Dataset excerpts:
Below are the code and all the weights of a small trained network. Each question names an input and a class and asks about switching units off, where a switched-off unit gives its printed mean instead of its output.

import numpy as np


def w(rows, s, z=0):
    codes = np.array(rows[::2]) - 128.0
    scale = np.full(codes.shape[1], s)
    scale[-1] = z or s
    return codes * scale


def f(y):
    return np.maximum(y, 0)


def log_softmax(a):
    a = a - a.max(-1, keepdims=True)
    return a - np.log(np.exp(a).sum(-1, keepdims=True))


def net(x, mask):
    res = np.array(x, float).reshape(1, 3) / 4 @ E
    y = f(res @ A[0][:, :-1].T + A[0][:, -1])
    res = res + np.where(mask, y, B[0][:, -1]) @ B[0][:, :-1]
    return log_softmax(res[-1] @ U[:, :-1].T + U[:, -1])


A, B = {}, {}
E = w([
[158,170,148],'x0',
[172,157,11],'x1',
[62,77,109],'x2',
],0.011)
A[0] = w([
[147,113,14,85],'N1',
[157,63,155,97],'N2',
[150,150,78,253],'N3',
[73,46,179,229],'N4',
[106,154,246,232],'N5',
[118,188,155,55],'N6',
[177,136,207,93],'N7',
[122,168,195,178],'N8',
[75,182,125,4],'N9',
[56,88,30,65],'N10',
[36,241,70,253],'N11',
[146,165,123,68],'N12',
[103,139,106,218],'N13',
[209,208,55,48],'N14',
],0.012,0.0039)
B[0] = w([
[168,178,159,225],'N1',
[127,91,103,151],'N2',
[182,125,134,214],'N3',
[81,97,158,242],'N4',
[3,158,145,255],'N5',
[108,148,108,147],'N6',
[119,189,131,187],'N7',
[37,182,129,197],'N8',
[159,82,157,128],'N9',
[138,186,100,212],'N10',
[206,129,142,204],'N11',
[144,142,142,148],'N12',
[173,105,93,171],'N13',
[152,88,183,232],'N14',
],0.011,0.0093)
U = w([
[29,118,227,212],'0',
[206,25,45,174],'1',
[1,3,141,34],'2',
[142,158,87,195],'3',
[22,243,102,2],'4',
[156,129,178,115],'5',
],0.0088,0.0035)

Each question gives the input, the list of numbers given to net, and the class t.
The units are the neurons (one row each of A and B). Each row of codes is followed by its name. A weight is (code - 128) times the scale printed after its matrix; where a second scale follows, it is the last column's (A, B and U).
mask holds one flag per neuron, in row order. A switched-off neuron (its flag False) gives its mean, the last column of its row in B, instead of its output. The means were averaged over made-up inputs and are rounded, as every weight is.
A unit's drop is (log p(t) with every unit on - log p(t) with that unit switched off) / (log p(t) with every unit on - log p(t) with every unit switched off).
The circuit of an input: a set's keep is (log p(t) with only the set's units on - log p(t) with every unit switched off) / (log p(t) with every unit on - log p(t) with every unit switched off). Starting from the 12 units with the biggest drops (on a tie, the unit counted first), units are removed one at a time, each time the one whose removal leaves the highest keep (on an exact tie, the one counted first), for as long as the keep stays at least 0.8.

* _Problem to work on_: Please copy out each entry exactly as it appears above.

* _Answer box_:
Below are the code and all the weights of a small trained network. Each question names an input and a class and asks about switching units off, where a switched-off unit gives its printed mean instead of its output.

import numpy as np


def w(rows, s, z=0):
    codes = np.array(rows[::2]) - 128.0
    scale = np.full(codes.shape[1], s)
    scale[-1] = z or s
    return codes * scale


def f(y):
    return np.maximum(y, 0)


def log_softmax(a):
    a = a - a.max(-1, keepdims=True)
    return a - np.log(np.exp(a).sum(-1, keepdims=True))


def net(x, mask):
    res = np.array(x, float).reshape(1, 3) / 4 @ E
    y = f(res @ A[0][:, :-1].T + A[0][:, -1])
    res = res + np.where(mask, y, B[0][:, -1]) @ B[0][:, :-1]
    return log_softmax(res[-1] @ U[:, :-1].T + U[:, -1])


A, B = {}, {}
E = w([
[158,170,148],'x0',
[172,157,11],'x1',
[62,77,109],'x2',
],0.011)
A[0] = w([
[147,113,14,85],'N1',
[157,63,155,97],'N2',
[150,150,78,253],'N3',
[73,46,179,229],'N4',
[106,154,246,232],'N5',
[118,188,155,55],'N6',
[177,136,207,93],'N7',
[122,168,195,178],'N8',
[75,182,125,4],'N9',
[56,88,30,65],'N10',
[36,241,70,253],'N11',
[146,165,123,68],'N12',
[103,139,106,218],'N13',
[209,208,55,48],'N14',
],0.012,0.0039)
B[0] = w([
[168,178,159,225],'N1',
[127,91,103,151],'N2',
[182,125,134,214],'N3',
[81,97,158,242],'N4',
[3,158,145,255],'N5',
[108,148,108,147],'N6',
[119,189,131,187],'N7',
[37,182,129,197],'N8',
[159,82,157,128],'N9',
[138,186,100,212],'N10',
[206,129,142,204],'N11',
[144,142,142,148],'N12',
[173,105,93,171],'N13',
[152,88,183,232],'N14',
],0.011,0.0093)
U = w([
[29,118,227,212],'0',
[206,25,45,174],'1',
[1,3,141,34],'2',
[142,158,87,195],'3',
[22,243,102,2],'4',
[156,129,178,115],'5',
],0.0088,0.0035)

Each question gives the input, the list of numbers given to net, and the class t.
The units are the neurons (one row each of A and B). Each row of codes is followed by its name. A weight is (code - 128) times the scale printed after its matrix; where a second scale follows, it is the last column's (A, B and U).
mask holds one flag per neuron, in row order. A switched-off neuron (its flag False) gives its mean, the last column of its row in B, instead of its output. The means were averaged over made-up inputs and are rounded, as every weight is.
A unit's drop is (log p(t) with every unit on - log p(t) with that unit switched off) / (log p(t) with every unit on - log p(t) with every unit switched off).
The circuit of an input: a set's keep is (log p(t) with only the set's units on - log p(t) with every unit switched off) / (log p(t) with every unit on - log p(t) with every unit switched off). Starting from the 12 units with the biggest drops (on a tie, the unit counted first), units are removed one at a time, each time the one whose removal leaves the highest keep (on an exact tie, the one counted first), for as long as the keep stays at least 0.8.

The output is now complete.